Work instructions:
Transcribe, word for word and without additions, each line below from the one containing "x3: [148 153" through the one containing "120 121 203]", both ends included.

Exercise material:
┌──

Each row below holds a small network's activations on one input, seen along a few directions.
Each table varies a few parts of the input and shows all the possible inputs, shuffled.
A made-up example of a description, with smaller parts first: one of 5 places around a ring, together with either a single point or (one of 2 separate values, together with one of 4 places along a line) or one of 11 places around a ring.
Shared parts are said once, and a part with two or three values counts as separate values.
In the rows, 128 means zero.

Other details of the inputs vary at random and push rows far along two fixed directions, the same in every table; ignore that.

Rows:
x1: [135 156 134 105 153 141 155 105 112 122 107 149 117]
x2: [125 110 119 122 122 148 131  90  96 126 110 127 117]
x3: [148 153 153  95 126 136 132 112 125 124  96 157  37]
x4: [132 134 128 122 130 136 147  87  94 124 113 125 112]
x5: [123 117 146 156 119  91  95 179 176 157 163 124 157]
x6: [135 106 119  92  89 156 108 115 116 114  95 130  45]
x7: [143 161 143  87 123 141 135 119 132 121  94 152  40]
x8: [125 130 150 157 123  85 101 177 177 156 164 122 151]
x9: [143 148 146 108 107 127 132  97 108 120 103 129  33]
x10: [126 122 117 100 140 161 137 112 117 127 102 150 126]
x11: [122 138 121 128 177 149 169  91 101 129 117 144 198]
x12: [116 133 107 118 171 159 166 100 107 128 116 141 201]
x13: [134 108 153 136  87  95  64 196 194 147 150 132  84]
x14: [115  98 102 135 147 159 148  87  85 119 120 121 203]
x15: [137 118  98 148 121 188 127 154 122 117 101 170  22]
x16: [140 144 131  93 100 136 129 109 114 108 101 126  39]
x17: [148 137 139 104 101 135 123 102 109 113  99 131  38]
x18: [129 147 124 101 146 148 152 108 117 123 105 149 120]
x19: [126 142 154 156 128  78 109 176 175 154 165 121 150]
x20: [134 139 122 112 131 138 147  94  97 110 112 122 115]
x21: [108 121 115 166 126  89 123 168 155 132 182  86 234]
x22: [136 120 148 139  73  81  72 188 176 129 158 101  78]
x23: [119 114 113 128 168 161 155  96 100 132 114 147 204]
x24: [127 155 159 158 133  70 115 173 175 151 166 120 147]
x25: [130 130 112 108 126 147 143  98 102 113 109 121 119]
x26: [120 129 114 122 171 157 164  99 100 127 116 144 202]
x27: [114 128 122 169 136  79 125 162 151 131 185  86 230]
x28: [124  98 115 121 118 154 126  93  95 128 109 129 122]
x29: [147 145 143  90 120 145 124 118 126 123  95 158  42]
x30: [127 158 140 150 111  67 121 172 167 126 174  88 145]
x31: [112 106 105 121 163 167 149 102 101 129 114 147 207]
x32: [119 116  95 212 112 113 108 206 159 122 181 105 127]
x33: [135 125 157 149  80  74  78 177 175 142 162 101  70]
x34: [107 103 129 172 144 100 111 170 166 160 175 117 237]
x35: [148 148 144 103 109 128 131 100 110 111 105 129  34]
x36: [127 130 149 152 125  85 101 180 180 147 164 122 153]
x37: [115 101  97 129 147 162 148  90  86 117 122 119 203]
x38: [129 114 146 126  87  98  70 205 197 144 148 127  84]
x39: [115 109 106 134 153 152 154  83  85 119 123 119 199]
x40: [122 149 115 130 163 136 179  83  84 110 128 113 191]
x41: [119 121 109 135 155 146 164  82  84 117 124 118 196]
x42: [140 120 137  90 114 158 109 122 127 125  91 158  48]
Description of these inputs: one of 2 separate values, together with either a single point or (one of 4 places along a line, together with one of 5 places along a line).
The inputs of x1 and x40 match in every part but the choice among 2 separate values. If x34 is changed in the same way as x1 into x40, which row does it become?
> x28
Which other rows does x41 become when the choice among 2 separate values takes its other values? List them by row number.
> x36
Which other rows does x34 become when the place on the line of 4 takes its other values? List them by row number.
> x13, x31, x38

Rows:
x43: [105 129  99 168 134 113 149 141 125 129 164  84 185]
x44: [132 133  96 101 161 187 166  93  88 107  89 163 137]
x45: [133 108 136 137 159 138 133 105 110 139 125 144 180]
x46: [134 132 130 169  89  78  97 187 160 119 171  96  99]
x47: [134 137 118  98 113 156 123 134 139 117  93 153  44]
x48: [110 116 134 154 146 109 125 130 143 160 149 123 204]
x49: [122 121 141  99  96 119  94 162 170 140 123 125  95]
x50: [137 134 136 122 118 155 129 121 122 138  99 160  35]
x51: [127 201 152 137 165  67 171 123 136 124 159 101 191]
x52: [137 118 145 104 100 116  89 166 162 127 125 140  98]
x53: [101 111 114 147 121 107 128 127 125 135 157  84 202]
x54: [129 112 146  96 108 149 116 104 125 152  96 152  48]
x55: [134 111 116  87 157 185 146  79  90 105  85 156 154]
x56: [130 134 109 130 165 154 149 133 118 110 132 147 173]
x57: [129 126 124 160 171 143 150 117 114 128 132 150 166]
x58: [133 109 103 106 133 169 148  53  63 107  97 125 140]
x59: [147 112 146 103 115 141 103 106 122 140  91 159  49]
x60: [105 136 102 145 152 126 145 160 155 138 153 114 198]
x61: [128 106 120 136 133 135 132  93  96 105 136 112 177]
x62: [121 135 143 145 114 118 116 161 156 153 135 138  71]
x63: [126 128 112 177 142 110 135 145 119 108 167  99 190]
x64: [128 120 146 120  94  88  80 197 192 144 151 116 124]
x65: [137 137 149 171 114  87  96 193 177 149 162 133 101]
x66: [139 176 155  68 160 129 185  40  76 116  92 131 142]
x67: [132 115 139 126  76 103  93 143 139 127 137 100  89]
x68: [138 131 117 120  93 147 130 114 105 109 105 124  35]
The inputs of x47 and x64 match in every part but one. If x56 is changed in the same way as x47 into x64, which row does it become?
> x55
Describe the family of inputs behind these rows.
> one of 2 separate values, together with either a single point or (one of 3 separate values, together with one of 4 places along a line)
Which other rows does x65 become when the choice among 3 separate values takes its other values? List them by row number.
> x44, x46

└──
┌──

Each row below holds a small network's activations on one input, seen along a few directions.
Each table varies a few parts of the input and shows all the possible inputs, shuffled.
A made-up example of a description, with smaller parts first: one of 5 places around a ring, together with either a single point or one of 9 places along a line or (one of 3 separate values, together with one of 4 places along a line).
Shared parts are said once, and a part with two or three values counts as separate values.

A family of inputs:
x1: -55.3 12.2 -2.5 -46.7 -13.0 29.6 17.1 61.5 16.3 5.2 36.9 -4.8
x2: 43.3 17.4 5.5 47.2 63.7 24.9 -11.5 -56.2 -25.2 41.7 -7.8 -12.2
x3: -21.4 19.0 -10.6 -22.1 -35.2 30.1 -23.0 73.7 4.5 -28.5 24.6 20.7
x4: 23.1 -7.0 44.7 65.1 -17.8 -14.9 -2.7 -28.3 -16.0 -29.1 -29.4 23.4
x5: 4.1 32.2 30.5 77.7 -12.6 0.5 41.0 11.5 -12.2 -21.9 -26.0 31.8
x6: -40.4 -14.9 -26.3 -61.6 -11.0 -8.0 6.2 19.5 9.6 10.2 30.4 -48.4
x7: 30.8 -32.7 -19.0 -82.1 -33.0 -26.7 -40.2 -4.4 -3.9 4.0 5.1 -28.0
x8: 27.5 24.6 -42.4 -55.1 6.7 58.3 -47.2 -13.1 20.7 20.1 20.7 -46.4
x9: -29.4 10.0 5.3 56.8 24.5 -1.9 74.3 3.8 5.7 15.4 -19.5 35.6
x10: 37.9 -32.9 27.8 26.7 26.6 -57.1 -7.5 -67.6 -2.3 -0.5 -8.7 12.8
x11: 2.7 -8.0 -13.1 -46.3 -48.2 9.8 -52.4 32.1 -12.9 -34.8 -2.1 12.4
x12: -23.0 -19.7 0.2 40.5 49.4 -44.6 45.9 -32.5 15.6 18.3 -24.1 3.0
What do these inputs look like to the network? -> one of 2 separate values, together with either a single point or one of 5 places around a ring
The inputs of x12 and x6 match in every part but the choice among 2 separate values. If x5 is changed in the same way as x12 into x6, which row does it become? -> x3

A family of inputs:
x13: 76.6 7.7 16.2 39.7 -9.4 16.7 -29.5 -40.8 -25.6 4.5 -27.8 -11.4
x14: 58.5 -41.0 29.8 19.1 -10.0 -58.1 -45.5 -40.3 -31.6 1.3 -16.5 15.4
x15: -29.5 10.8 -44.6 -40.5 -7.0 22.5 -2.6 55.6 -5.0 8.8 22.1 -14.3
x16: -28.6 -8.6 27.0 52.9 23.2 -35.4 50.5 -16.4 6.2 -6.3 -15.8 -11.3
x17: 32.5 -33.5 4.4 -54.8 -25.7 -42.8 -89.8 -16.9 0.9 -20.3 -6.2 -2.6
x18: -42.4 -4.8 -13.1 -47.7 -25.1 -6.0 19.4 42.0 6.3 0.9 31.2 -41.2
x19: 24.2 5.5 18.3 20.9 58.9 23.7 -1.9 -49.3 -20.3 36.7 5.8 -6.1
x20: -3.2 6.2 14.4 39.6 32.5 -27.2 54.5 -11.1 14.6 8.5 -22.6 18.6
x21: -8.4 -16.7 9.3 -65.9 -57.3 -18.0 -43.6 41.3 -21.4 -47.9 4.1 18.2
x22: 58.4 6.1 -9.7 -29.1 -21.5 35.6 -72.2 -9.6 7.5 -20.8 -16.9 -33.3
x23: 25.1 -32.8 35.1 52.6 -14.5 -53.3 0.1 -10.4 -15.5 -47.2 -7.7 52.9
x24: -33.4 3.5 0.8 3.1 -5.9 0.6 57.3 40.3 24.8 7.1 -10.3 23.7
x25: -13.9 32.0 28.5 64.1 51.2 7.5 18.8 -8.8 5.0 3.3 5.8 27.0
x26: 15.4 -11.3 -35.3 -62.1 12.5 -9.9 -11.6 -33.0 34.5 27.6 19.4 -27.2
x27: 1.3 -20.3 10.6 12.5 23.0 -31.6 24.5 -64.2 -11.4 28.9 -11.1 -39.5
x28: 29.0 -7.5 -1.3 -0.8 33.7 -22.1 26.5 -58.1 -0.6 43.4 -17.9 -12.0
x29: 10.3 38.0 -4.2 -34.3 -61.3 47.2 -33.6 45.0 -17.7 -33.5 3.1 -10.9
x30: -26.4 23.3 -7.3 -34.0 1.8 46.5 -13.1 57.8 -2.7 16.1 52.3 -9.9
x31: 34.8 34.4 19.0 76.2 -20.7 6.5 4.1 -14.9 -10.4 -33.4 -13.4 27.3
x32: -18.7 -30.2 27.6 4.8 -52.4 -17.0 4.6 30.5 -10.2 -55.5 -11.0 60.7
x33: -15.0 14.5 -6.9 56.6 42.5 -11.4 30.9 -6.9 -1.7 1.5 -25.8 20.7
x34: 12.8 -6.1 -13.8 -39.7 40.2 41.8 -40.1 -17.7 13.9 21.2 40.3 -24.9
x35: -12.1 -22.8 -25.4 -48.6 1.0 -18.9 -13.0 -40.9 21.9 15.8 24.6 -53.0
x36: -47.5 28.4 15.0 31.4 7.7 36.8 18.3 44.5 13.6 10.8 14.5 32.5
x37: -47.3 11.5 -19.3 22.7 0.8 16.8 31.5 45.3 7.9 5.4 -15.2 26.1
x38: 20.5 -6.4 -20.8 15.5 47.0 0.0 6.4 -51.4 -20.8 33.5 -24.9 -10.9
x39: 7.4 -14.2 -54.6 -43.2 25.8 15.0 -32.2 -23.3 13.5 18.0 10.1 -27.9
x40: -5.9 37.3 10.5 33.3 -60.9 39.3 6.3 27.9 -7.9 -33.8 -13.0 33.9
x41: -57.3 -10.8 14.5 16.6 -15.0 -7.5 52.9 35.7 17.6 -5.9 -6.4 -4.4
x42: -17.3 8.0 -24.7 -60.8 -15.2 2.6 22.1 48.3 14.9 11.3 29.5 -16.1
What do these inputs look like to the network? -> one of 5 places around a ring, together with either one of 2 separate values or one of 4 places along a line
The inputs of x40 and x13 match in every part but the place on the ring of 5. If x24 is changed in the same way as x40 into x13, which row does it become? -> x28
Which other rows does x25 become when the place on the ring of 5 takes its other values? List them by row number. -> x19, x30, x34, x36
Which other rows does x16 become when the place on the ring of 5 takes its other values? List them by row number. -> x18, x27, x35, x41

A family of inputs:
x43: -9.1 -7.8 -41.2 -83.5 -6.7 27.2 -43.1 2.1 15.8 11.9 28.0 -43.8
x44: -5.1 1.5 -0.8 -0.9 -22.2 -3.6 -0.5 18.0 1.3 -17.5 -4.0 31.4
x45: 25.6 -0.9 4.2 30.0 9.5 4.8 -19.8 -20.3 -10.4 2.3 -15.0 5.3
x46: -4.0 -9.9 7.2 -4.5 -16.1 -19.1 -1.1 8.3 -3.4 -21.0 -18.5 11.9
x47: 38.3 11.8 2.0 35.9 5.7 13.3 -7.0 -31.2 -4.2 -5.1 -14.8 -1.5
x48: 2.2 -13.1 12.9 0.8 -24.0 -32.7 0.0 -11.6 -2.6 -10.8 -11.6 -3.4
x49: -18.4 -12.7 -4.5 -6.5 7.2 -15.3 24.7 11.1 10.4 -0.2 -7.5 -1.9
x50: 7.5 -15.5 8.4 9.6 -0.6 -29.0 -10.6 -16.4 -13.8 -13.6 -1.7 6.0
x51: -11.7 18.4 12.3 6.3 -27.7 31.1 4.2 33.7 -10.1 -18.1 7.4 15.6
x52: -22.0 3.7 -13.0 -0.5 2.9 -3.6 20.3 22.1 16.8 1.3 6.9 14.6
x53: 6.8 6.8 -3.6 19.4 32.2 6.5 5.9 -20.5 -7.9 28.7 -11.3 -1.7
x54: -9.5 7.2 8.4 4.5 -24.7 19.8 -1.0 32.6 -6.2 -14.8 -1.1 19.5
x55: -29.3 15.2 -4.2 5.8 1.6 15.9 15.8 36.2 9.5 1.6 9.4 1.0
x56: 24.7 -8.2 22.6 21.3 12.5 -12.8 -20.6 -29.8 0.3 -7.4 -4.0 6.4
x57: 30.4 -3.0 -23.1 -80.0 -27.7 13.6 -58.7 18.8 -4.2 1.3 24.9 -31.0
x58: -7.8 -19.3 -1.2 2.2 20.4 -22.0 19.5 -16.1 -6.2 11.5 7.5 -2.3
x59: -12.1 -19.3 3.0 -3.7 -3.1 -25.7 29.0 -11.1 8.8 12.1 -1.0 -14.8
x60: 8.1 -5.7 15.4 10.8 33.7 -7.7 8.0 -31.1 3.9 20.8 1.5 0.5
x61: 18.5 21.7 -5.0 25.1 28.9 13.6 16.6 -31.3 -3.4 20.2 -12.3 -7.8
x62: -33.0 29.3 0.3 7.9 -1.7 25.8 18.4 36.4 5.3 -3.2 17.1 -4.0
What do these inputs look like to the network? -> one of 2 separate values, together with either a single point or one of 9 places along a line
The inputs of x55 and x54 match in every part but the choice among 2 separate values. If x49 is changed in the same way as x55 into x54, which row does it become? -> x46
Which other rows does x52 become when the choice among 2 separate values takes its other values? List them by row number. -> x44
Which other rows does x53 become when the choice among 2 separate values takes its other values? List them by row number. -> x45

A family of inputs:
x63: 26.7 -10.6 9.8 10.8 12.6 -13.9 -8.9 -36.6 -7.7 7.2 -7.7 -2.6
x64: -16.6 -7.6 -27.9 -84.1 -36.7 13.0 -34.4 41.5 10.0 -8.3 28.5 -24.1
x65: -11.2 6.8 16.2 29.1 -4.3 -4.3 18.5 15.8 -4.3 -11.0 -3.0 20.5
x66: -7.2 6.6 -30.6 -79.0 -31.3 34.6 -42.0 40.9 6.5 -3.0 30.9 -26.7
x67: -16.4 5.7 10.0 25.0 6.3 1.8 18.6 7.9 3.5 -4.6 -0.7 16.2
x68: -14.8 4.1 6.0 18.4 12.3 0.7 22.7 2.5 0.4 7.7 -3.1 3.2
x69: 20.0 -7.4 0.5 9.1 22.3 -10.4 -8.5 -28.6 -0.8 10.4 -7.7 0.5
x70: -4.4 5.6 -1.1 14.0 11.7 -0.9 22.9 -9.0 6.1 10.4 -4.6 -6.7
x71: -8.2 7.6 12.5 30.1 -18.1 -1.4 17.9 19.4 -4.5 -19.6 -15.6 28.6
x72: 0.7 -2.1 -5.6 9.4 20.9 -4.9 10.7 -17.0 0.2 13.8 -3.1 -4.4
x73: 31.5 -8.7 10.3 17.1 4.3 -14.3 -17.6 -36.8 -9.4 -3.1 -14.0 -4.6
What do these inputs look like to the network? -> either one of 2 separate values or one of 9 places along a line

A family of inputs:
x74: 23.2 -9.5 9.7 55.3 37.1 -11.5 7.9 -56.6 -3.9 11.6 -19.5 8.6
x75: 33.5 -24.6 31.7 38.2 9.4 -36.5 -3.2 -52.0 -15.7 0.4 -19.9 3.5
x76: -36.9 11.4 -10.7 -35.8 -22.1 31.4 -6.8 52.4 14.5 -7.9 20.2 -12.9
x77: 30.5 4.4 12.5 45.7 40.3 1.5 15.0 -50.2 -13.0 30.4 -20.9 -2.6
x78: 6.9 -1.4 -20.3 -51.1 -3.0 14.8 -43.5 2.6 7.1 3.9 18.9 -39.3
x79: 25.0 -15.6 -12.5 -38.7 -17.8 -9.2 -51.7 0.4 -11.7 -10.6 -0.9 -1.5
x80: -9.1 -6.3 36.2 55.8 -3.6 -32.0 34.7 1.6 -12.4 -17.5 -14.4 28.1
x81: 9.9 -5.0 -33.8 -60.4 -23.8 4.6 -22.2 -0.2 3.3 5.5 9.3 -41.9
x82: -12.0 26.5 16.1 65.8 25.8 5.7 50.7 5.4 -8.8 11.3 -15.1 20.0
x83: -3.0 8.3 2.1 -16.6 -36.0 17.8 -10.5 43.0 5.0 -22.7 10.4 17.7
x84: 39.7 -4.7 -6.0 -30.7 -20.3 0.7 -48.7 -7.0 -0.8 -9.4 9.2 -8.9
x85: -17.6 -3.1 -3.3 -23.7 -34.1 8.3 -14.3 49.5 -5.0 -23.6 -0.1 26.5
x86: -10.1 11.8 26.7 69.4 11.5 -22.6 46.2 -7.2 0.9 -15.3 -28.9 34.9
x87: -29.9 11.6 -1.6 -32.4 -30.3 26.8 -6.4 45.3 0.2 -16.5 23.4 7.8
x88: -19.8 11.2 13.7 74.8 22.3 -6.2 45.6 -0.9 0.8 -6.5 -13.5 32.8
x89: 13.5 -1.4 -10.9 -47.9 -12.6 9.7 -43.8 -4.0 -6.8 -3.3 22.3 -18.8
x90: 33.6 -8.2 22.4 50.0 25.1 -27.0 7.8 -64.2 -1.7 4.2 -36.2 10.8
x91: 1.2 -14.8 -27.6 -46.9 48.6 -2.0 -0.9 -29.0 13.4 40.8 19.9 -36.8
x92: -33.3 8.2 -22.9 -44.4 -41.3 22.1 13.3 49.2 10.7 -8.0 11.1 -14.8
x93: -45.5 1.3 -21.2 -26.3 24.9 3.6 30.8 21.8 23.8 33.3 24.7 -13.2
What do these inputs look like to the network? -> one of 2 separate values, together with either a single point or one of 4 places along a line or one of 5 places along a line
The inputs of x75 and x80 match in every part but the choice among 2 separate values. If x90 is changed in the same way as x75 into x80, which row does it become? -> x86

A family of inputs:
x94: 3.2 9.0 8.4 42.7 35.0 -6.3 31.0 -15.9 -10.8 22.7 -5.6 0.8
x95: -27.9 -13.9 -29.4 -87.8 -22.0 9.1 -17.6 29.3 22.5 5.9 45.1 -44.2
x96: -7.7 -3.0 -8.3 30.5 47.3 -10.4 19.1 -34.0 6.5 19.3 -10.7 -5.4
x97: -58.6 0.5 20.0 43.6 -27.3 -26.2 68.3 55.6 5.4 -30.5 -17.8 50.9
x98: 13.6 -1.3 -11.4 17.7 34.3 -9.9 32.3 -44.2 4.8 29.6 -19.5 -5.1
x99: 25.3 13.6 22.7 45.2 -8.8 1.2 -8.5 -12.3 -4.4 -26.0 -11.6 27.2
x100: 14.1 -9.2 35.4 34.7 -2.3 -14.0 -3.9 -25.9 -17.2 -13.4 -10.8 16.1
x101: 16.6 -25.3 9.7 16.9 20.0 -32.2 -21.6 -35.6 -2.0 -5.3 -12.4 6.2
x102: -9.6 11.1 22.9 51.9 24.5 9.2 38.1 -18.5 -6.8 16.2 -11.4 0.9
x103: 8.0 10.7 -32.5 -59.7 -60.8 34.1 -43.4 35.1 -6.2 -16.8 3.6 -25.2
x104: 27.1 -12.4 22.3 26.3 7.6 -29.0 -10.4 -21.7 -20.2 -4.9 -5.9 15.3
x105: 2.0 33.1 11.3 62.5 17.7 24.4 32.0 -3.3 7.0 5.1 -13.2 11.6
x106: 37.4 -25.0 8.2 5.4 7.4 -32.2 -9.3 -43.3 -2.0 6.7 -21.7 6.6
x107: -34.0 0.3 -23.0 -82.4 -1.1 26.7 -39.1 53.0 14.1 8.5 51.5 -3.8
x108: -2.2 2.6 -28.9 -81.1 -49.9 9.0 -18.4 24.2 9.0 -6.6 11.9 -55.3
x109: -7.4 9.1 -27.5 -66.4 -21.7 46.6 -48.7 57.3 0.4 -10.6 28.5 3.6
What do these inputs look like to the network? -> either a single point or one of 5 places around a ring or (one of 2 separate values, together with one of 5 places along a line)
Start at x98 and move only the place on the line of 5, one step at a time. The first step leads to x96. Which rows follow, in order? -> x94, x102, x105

└──

Answer space:
x3: [148 153 153  95 126 136 132 112 125 124  96 157  37]
x4: [132 134 128 122 130 136 147  87  94 124 113 125 112]
x5: [123 117 146 156 119  91  95 179 176 157 163 124 157]
x6: [135 106 119  92  89 156 108 115 116 114  95 130  45]
x7: [143 161 143  87 123 141 135 119 132 121  94 152  40]
x8: [125 130 150 157 123  85 101 177 177 156 164 122 151]
x9: [143 148 146 108 107 127 132  97 108 120 103 129  33]
x10: [126 122 117 100 140 161 137 112 117 127 102 150 126]
x11: [122 138 121 128 177 149 169  91 101 129 117 144 198]
x12: [116 133 107 118 171 159 166 100 107 128 116 141 201]
x13: [134 108 153 136  87  95  64 196 194 147 150 132  84]
x14: [115  98 102 135 147 159 148  87  85 119 120 121 203]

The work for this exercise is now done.